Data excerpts
+ + + +

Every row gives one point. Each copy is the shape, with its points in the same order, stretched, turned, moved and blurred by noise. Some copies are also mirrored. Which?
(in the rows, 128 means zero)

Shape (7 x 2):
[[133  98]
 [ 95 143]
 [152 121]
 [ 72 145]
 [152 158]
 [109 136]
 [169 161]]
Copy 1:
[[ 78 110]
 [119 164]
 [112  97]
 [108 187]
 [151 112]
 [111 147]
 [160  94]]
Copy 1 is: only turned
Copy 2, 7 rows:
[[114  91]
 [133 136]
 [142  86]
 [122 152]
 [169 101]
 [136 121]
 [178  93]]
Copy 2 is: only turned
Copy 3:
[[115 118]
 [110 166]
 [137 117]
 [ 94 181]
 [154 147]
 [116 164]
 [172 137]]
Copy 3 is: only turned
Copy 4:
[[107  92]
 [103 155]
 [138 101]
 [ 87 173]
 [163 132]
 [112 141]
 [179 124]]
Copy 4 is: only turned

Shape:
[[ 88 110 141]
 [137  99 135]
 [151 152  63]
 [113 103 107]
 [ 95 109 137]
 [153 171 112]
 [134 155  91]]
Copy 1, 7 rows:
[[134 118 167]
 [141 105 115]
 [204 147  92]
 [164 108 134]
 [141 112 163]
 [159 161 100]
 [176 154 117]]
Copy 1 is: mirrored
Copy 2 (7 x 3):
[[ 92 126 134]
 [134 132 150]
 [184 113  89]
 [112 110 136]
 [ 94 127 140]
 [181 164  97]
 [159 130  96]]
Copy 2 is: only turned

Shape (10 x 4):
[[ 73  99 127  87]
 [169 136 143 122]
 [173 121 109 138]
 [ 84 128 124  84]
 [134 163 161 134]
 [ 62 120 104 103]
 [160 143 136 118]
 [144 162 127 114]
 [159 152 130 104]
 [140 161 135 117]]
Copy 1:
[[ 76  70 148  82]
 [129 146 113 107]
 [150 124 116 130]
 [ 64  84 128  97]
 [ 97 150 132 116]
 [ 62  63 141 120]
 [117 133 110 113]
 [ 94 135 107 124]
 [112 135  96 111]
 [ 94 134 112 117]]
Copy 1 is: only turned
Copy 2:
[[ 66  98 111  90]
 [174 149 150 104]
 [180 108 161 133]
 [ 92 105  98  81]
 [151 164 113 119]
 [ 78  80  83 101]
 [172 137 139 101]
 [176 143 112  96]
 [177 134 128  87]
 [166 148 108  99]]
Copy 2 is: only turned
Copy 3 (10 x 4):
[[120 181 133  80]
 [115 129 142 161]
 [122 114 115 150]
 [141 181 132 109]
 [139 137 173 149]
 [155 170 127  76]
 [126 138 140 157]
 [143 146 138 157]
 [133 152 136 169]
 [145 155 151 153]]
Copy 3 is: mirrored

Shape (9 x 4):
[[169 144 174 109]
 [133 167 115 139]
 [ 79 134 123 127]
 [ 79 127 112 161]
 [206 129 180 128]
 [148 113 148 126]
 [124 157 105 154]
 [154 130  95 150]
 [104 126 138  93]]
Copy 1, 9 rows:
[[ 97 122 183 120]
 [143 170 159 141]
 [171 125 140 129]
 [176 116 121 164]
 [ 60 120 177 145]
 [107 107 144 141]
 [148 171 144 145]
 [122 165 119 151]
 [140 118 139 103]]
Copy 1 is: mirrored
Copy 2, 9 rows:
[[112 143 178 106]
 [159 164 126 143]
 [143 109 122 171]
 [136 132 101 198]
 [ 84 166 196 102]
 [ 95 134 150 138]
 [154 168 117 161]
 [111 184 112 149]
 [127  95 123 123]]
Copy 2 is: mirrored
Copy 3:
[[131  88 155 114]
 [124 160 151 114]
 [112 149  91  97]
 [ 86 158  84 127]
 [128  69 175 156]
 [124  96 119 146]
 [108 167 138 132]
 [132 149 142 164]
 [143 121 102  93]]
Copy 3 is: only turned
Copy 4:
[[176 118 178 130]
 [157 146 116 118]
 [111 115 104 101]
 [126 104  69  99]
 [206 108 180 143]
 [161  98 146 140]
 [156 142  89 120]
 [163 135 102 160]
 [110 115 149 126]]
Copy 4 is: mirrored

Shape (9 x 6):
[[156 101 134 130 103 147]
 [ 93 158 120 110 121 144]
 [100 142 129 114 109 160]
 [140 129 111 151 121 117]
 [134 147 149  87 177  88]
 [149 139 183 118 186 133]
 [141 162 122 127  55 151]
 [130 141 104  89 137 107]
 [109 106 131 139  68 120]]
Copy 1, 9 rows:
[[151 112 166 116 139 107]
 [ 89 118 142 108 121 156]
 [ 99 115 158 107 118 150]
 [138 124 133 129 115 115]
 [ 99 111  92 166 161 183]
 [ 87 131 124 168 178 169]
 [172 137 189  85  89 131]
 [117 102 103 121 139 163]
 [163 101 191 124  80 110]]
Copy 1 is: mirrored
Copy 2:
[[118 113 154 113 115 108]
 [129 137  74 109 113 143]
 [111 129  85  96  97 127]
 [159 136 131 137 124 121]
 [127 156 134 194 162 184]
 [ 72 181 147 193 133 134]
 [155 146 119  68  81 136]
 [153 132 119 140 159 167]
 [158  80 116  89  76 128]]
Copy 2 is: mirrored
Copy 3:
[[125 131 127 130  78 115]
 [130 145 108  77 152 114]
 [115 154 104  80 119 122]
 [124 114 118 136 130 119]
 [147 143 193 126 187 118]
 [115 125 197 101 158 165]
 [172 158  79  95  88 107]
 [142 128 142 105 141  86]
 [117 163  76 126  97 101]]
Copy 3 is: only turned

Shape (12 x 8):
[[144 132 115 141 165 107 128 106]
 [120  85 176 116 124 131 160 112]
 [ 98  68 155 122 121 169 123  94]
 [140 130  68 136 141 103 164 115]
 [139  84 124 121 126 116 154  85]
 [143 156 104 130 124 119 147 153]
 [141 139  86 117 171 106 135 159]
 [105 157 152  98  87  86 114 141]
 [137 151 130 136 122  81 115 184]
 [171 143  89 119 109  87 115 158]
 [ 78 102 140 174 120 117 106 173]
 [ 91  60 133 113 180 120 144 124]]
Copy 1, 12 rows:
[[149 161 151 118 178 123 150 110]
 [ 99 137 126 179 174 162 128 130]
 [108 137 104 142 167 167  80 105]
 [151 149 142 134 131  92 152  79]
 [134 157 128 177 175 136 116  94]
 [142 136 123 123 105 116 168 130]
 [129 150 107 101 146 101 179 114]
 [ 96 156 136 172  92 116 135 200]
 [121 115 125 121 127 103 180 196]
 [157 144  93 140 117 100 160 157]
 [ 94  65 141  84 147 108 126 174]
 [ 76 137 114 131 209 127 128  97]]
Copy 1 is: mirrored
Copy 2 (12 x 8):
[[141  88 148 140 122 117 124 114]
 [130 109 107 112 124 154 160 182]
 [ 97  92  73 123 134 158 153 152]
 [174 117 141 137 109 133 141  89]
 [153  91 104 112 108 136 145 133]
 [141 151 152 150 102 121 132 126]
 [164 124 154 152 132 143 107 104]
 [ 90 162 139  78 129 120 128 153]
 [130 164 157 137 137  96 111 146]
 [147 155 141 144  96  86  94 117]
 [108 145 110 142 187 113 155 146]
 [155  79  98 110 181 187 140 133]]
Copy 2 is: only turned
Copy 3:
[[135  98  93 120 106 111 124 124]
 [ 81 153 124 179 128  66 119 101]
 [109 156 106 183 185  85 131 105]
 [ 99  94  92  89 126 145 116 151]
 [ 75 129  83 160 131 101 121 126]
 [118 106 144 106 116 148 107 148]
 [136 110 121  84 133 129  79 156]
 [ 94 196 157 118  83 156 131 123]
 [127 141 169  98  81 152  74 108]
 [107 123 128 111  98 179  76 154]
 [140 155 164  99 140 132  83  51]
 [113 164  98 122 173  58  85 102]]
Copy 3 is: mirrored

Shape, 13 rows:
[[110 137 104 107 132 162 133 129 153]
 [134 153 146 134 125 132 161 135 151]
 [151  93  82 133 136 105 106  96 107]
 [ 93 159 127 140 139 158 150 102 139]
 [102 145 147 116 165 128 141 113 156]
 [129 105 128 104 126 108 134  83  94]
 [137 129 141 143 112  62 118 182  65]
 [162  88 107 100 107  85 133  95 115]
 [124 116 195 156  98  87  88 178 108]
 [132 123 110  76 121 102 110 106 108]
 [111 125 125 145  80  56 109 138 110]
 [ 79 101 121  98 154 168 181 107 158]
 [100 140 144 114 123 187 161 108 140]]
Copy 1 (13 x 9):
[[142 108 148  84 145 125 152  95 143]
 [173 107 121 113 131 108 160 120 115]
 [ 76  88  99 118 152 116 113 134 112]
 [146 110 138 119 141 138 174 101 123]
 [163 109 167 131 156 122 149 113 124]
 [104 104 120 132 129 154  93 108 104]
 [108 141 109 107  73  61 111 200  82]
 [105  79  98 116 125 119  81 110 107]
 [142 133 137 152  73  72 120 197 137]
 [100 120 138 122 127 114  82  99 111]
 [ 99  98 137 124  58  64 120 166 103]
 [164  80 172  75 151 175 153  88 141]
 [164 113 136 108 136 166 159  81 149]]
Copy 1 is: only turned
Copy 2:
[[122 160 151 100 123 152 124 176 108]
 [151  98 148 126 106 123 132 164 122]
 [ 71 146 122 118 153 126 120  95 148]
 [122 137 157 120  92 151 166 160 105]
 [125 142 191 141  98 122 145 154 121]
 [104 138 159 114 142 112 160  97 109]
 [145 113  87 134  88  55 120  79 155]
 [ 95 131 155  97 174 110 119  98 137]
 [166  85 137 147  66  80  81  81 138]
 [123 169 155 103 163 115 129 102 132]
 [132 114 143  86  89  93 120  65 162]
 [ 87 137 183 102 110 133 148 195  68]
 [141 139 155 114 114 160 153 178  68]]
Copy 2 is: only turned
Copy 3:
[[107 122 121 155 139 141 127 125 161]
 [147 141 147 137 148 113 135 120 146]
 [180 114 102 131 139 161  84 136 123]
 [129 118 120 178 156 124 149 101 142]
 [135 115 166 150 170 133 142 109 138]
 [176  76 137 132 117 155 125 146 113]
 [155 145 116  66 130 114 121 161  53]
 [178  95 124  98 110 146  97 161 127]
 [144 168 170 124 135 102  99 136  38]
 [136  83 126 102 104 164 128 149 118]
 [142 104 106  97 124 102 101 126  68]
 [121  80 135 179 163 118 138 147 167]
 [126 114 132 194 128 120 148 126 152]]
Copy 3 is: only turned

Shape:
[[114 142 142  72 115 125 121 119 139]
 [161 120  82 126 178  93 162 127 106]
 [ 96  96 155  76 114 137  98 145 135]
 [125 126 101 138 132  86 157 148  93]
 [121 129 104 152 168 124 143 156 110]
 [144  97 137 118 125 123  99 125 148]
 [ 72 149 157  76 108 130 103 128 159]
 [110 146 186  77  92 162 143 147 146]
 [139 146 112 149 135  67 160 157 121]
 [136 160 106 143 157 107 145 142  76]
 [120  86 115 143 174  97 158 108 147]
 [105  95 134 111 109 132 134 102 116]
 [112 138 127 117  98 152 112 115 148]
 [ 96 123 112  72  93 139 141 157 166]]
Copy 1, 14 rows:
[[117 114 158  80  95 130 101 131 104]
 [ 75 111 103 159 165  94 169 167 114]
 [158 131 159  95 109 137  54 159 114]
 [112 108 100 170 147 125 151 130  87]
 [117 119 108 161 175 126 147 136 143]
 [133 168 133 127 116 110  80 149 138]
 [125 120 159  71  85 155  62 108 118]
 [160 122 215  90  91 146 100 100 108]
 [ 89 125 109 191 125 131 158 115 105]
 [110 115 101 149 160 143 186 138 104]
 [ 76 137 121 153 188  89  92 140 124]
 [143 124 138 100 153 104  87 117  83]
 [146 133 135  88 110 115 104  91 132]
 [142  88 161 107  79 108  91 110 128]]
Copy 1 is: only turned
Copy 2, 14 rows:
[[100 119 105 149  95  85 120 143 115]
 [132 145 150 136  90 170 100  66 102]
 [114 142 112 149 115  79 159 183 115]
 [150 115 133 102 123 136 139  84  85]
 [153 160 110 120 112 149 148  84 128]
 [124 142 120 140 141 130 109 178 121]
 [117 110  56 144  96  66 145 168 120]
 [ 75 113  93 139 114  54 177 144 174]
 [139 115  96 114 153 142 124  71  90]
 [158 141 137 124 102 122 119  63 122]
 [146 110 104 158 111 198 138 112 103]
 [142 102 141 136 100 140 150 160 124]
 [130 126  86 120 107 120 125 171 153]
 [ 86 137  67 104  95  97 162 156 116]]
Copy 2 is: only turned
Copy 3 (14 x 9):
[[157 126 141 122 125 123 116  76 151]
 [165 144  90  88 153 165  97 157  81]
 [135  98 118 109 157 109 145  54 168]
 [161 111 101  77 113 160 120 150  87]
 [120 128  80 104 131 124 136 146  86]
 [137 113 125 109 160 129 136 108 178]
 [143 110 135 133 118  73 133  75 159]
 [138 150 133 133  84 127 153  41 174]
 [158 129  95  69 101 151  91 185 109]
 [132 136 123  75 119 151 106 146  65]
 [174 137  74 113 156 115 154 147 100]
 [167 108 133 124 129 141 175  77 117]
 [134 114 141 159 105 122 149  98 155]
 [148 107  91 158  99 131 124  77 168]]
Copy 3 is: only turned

+ + + +

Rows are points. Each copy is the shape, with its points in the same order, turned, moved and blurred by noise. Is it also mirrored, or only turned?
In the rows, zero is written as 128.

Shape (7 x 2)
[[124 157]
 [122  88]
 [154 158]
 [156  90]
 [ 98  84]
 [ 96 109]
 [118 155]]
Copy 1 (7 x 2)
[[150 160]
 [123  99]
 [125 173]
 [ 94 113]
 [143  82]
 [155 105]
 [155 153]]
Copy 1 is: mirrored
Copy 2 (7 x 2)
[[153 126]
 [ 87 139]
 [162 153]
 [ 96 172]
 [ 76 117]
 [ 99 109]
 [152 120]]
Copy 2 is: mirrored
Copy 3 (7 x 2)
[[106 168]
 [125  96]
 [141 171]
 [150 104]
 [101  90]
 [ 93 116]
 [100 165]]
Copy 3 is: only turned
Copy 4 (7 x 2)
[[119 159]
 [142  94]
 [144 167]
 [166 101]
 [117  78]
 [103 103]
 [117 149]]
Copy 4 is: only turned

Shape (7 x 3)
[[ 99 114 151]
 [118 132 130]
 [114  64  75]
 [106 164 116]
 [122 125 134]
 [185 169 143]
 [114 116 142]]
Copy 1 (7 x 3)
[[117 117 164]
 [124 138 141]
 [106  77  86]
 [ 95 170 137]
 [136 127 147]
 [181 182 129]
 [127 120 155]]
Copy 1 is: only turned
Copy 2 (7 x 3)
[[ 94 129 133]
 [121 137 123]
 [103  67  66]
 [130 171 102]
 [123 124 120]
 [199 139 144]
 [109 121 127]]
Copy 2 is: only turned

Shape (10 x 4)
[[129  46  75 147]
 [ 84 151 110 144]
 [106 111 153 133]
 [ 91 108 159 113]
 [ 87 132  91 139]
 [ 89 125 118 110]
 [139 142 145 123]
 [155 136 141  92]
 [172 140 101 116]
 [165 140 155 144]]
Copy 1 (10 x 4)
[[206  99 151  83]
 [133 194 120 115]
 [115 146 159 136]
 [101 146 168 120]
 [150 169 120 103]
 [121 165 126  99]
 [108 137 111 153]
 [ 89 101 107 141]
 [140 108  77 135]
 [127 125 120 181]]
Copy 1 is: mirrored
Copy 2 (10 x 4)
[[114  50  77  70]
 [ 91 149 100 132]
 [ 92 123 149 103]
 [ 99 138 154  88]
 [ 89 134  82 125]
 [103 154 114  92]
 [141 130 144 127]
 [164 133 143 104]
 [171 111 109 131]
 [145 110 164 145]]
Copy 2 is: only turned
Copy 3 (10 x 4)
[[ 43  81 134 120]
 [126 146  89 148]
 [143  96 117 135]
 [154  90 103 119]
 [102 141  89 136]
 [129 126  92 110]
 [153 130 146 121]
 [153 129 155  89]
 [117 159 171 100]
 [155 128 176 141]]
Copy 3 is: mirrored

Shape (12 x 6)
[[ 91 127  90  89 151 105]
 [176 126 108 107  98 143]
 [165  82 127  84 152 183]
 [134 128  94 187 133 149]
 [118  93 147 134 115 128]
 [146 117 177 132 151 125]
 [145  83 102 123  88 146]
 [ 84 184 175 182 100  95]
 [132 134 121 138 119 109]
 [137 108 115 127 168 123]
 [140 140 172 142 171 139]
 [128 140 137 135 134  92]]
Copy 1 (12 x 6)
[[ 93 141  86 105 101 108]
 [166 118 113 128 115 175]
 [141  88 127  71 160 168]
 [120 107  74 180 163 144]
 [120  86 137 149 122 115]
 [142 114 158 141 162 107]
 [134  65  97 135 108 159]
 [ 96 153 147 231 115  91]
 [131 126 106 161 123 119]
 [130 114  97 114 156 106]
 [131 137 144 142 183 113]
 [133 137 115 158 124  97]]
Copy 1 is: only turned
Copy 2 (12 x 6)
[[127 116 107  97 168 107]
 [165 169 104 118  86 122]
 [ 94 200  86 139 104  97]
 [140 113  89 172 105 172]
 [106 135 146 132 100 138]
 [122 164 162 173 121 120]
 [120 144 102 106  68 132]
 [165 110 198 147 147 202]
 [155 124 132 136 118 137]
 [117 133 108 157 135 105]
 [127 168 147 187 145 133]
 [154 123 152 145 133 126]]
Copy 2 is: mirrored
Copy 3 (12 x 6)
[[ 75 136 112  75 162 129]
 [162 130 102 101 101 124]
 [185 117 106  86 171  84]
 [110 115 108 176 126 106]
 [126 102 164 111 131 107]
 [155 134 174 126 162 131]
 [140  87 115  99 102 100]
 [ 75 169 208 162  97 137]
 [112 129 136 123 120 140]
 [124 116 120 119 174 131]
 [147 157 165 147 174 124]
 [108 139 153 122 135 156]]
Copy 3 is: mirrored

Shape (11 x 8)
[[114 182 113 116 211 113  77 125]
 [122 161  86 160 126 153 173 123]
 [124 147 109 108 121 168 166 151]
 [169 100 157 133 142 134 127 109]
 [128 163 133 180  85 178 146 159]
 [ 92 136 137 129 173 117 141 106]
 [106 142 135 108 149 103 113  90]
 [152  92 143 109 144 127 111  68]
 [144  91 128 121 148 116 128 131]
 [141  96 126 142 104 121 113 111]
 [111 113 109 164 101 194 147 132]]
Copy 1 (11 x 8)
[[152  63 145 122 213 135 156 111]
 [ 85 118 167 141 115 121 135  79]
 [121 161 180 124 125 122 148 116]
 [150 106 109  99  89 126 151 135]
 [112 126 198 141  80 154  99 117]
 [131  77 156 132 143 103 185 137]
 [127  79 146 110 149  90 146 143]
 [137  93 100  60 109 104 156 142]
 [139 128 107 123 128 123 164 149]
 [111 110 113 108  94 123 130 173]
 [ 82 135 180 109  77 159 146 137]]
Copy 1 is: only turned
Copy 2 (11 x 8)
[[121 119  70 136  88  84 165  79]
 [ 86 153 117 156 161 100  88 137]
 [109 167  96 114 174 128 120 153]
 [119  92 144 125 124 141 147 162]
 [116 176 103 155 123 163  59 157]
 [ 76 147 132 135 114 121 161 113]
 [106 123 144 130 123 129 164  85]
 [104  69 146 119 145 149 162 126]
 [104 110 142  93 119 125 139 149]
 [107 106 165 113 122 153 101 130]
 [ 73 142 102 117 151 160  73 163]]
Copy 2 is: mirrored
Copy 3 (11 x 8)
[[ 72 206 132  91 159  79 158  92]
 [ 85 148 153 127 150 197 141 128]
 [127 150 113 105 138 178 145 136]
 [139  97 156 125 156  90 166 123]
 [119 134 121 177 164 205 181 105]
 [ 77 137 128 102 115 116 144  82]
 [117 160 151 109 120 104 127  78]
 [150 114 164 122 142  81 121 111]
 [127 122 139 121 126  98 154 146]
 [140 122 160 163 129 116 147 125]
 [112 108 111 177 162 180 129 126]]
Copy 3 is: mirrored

+ + + +

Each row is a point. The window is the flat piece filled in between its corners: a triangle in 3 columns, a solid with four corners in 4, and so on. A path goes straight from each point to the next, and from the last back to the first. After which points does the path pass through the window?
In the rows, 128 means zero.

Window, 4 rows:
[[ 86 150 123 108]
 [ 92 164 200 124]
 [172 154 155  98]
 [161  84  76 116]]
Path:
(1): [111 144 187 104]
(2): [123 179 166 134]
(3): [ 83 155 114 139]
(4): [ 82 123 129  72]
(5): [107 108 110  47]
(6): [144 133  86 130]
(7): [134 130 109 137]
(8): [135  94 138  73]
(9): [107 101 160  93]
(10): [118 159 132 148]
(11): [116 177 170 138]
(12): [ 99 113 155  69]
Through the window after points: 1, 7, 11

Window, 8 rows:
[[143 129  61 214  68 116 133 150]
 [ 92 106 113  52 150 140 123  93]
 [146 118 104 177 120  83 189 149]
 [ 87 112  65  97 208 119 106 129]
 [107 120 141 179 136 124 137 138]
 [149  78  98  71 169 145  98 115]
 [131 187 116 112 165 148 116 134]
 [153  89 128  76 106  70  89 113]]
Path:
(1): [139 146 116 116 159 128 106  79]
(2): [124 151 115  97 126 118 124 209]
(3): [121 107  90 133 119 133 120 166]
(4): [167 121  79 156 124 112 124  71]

+ + + +

### Exercise brief
Copy out the lines of the data where the string "with" occurs.

### Answer for the task
Every row gives one point. Each copy is the shape, with its points in the same order, stretched, turned, moved and blurred by noise. Some copies are also mirrored. Which?
Rows are points. Each copy is the shape, with its points in the same order, turned, moved and blurred by noise. Is it also mirrored, or only turned?
Each row is a point. The window is the flat piece filled in between its corners: a triangle in 3 columns, a solid with four corners in 4, and so on. A path goes straight from each point to the next, and from the last back to the first. After which points does the path pass through the window?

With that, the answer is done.